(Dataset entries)
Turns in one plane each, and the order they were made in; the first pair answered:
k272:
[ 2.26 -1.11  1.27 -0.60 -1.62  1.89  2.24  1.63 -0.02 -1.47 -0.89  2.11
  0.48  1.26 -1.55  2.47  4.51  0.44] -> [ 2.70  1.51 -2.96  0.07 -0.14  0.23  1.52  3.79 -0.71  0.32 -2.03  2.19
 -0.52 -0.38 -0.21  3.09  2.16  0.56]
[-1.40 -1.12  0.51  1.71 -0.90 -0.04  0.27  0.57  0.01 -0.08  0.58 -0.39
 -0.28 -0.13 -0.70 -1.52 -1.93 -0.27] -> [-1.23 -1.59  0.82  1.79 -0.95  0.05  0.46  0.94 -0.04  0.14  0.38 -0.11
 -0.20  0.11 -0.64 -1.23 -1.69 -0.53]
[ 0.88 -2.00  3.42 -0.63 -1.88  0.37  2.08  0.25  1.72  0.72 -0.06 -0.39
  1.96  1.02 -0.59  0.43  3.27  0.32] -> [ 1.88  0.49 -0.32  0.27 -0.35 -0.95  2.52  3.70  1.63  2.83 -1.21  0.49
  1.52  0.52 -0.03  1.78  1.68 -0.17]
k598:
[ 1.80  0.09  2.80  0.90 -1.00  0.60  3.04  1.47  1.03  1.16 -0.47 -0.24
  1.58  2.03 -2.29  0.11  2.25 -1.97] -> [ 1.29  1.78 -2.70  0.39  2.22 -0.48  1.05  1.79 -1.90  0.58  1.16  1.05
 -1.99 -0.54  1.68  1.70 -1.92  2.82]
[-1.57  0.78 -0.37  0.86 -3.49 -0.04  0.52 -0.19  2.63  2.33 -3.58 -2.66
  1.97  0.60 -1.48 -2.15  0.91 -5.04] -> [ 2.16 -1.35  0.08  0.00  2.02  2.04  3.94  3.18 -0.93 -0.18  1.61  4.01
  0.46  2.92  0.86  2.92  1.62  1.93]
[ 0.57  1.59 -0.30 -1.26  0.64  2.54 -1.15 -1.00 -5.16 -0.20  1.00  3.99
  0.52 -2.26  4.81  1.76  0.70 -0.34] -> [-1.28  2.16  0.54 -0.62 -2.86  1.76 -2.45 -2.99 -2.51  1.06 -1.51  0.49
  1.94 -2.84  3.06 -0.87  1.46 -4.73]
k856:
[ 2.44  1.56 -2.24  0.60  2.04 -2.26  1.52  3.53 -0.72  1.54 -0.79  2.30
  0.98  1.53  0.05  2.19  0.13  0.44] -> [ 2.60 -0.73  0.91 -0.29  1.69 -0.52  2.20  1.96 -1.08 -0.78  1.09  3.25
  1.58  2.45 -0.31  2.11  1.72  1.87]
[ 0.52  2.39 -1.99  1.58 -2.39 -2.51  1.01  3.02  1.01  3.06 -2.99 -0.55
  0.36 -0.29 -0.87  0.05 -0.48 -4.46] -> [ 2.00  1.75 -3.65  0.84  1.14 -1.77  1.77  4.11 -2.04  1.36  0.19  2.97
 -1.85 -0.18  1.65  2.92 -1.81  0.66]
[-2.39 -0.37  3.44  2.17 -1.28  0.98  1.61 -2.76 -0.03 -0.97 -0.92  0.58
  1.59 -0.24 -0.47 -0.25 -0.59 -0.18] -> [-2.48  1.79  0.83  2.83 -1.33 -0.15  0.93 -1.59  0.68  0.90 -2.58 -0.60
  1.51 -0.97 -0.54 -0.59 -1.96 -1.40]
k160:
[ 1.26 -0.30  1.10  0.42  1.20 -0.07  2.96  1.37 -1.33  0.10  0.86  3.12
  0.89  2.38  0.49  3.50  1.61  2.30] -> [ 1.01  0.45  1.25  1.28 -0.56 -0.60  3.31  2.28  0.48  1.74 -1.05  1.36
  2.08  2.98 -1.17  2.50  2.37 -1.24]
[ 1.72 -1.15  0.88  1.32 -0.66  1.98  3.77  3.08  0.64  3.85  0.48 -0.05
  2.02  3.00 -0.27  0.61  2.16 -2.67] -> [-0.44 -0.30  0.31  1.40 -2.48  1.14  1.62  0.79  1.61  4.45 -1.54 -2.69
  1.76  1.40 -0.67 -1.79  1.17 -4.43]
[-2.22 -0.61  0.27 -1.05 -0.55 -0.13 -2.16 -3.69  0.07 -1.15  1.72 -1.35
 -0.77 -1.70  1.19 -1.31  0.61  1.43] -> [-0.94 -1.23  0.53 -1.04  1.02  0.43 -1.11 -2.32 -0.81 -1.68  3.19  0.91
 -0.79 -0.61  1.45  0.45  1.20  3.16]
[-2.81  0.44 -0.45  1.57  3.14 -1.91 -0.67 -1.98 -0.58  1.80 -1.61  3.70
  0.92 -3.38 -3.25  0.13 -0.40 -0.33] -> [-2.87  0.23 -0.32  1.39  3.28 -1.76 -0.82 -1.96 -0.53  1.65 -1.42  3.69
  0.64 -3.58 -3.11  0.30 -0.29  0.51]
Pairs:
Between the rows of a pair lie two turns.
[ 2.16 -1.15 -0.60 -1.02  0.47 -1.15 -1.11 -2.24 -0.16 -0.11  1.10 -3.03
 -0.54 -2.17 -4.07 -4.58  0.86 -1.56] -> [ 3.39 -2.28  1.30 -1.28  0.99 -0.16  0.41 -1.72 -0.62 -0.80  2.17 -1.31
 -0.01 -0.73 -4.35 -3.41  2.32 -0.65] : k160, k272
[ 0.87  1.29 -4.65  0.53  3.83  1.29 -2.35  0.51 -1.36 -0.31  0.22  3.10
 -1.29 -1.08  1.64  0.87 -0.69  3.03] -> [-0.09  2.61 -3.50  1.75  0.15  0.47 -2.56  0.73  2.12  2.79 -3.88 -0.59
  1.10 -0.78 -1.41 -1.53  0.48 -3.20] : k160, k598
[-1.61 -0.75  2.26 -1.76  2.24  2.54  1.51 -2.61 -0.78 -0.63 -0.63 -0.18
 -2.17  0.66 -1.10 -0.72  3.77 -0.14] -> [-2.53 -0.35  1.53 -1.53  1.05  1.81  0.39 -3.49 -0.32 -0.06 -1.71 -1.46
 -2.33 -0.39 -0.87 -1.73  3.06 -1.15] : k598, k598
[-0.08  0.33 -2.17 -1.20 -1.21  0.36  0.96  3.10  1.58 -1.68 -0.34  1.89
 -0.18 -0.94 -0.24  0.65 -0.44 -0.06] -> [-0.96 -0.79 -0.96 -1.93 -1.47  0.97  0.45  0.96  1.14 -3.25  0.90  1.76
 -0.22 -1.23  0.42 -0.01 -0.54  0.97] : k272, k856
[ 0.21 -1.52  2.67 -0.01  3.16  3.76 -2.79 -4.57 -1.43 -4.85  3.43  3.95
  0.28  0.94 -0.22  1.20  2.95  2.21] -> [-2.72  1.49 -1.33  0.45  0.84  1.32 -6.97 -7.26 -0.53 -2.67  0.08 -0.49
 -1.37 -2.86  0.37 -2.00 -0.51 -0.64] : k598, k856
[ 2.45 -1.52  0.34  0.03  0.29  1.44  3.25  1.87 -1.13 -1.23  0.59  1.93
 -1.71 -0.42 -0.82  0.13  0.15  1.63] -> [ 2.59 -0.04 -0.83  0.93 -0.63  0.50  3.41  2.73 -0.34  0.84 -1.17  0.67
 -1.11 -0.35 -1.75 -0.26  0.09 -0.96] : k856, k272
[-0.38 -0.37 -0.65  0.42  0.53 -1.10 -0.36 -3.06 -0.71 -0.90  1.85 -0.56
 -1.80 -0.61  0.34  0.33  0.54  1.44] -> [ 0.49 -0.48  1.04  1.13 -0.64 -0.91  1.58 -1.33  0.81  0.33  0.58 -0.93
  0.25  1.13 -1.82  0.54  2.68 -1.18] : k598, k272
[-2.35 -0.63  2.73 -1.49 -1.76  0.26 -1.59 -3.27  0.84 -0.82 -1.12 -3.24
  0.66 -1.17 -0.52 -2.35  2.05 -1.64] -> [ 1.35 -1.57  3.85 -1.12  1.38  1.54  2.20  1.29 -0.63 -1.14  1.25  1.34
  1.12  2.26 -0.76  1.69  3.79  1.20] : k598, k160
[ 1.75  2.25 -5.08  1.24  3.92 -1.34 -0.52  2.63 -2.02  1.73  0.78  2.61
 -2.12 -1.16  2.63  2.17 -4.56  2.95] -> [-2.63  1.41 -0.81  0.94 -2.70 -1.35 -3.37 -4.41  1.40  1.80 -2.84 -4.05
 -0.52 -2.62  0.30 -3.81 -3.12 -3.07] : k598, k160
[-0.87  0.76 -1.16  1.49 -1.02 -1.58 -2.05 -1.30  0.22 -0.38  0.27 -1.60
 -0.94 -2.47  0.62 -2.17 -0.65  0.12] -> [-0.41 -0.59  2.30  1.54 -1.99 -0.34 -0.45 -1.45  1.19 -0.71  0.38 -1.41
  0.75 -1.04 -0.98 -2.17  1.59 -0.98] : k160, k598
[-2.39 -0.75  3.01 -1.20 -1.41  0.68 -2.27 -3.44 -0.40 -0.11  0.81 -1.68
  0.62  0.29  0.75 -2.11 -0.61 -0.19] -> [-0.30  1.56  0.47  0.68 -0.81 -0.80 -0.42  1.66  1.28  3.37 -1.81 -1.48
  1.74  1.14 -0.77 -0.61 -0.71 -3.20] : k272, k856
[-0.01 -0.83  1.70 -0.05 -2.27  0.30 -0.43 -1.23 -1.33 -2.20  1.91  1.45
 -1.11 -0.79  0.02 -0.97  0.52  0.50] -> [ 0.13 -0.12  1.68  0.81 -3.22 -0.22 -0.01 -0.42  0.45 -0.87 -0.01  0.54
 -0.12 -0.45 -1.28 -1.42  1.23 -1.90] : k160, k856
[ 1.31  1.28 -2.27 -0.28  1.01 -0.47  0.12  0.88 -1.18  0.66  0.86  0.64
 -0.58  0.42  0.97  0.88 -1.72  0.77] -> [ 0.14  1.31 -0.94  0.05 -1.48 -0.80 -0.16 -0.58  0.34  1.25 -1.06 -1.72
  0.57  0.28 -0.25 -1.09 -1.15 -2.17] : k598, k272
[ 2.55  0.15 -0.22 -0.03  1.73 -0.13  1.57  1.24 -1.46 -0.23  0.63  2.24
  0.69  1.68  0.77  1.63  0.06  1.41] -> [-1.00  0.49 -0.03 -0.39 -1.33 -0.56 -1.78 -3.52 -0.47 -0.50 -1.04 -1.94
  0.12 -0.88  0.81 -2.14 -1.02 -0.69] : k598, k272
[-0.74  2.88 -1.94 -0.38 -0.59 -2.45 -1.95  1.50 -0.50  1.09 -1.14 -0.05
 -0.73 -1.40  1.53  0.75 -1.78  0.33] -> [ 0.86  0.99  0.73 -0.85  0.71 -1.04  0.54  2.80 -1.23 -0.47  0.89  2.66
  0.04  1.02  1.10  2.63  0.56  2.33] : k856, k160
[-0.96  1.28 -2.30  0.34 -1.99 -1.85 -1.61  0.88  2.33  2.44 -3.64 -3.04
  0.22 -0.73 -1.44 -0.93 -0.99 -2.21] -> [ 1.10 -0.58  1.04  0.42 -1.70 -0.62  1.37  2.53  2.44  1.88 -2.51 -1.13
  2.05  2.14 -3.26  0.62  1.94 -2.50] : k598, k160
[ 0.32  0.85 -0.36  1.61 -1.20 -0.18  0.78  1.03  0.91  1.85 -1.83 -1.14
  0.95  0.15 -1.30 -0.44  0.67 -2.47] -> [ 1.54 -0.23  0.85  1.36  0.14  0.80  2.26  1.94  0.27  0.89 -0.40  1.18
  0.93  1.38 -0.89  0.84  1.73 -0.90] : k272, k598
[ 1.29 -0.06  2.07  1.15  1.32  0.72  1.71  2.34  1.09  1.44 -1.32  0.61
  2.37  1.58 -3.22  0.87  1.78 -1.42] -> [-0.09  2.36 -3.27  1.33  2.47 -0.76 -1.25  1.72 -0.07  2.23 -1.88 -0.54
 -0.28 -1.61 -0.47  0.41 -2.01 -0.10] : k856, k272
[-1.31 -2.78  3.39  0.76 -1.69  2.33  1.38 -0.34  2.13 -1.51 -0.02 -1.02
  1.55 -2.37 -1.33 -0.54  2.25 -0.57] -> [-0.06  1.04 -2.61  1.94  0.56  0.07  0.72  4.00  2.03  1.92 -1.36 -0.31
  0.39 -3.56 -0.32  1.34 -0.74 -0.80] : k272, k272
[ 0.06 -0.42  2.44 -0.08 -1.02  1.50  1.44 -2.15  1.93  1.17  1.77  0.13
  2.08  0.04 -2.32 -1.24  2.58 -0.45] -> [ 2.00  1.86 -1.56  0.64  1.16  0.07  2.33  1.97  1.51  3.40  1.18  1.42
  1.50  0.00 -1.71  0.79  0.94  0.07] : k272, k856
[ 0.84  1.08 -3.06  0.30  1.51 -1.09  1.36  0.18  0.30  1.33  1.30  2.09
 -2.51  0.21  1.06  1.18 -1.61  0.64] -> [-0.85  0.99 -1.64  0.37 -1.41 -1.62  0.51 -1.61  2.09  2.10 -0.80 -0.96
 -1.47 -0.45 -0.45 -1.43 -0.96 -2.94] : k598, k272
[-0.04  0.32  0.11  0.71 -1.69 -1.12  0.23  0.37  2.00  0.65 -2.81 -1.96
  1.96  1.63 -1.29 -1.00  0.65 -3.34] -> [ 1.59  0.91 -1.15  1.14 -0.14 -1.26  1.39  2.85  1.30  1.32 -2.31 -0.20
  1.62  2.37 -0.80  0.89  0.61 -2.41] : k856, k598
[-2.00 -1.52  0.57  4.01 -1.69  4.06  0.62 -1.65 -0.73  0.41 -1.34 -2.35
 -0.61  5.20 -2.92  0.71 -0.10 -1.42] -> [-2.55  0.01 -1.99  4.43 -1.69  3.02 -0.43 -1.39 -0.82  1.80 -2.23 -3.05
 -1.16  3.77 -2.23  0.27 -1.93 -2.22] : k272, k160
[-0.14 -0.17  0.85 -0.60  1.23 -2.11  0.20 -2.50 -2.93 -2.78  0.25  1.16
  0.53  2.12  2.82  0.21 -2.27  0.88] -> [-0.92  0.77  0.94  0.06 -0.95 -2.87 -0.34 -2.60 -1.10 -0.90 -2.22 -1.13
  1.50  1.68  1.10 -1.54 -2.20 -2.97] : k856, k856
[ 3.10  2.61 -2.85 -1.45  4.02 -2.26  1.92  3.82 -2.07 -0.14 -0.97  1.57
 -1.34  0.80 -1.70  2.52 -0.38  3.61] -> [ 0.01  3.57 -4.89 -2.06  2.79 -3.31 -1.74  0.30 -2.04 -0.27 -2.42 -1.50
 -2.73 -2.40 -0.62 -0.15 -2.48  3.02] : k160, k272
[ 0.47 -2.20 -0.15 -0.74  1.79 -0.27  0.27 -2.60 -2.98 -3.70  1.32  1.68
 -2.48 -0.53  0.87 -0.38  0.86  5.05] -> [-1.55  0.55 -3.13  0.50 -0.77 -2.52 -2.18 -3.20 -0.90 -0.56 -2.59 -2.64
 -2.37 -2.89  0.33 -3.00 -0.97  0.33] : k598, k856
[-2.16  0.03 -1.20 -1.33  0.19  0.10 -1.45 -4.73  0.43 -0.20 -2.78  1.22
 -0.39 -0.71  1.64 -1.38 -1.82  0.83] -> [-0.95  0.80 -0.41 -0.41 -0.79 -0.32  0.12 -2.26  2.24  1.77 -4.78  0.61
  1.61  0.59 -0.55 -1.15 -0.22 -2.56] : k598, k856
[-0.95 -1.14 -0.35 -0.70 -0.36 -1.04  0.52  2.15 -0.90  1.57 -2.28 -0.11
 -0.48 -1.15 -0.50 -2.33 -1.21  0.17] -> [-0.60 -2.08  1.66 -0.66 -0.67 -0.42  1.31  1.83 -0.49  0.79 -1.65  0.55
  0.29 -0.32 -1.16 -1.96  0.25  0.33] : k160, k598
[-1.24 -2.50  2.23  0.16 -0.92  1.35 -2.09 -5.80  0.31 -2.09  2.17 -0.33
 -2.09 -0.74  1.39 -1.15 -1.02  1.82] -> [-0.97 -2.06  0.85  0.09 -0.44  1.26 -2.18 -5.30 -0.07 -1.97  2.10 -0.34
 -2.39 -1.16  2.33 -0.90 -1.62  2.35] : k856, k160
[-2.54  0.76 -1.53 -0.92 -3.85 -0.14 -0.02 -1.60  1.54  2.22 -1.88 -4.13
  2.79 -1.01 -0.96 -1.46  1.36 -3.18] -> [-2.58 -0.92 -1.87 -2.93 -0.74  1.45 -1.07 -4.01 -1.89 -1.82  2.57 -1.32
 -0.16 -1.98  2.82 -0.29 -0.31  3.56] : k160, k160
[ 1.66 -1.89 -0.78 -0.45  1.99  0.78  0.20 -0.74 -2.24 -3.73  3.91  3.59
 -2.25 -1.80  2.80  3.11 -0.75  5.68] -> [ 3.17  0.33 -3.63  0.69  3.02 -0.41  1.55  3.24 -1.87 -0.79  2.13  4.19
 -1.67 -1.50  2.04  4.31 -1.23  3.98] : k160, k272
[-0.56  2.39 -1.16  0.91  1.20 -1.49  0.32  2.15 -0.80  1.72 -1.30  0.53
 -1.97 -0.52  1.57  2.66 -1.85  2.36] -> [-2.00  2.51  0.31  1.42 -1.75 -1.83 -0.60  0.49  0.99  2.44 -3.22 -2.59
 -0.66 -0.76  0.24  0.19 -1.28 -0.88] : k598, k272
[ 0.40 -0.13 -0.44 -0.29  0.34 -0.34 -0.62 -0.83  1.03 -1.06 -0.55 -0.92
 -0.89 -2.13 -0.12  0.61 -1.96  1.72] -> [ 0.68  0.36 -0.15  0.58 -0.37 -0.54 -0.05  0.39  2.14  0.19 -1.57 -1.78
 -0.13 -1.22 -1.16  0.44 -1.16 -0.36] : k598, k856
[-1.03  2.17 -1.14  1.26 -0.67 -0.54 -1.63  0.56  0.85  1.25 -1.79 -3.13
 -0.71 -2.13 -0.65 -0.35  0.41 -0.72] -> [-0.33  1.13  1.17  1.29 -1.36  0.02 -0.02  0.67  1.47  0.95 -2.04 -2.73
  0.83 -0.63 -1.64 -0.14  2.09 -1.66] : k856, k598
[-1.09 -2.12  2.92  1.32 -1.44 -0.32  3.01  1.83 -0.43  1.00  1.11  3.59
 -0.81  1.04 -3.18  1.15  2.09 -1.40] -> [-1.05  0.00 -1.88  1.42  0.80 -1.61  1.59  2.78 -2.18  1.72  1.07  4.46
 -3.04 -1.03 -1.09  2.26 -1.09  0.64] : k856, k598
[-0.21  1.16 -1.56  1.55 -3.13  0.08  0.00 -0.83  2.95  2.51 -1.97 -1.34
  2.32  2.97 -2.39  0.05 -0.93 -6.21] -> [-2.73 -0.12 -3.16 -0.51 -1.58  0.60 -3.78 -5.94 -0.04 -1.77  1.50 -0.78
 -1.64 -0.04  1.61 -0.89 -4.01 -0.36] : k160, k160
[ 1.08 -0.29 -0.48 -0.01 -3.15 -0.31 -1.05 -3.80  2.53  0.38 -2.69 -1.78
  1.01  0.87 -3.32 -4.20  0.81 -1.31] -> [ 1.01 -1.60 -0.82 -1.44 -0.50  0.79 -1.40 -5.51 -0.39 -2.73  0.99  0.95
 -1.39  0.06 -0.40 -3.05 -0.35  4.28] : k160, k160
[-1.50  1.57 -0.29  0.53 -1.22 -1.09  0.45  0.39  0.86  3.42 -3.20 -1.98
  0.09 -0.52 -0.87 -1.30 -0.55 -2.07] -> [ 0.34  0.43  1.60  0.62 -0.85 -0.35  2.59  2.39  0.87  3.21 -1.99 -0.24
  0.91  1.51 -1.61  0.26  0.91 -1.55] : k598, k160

◆ Requirement
Copy the lines above exactly, from the very first through the one containing "-0.52 -0.38 -0.21", and include no other line.

◆ Answer for the task
Turns in one plane each, and the order they were made in; the first pair answered:
k272:
[ 2.26 -1.11  1.27 -0.60 -1.62  1.89  2.24  1.63 -0.02 -1.47 -0.89  2.11
  0.48  1.26 -1.55  2.47  4.51  0.44] -> [ 2.70  1.51 -2.96  0.07 -0.14  0.23  1.52  3.79 -0.71  0.32 -2.03  2.19
 -0.52 -0.38 -0.21  3.09  2.16  0.56]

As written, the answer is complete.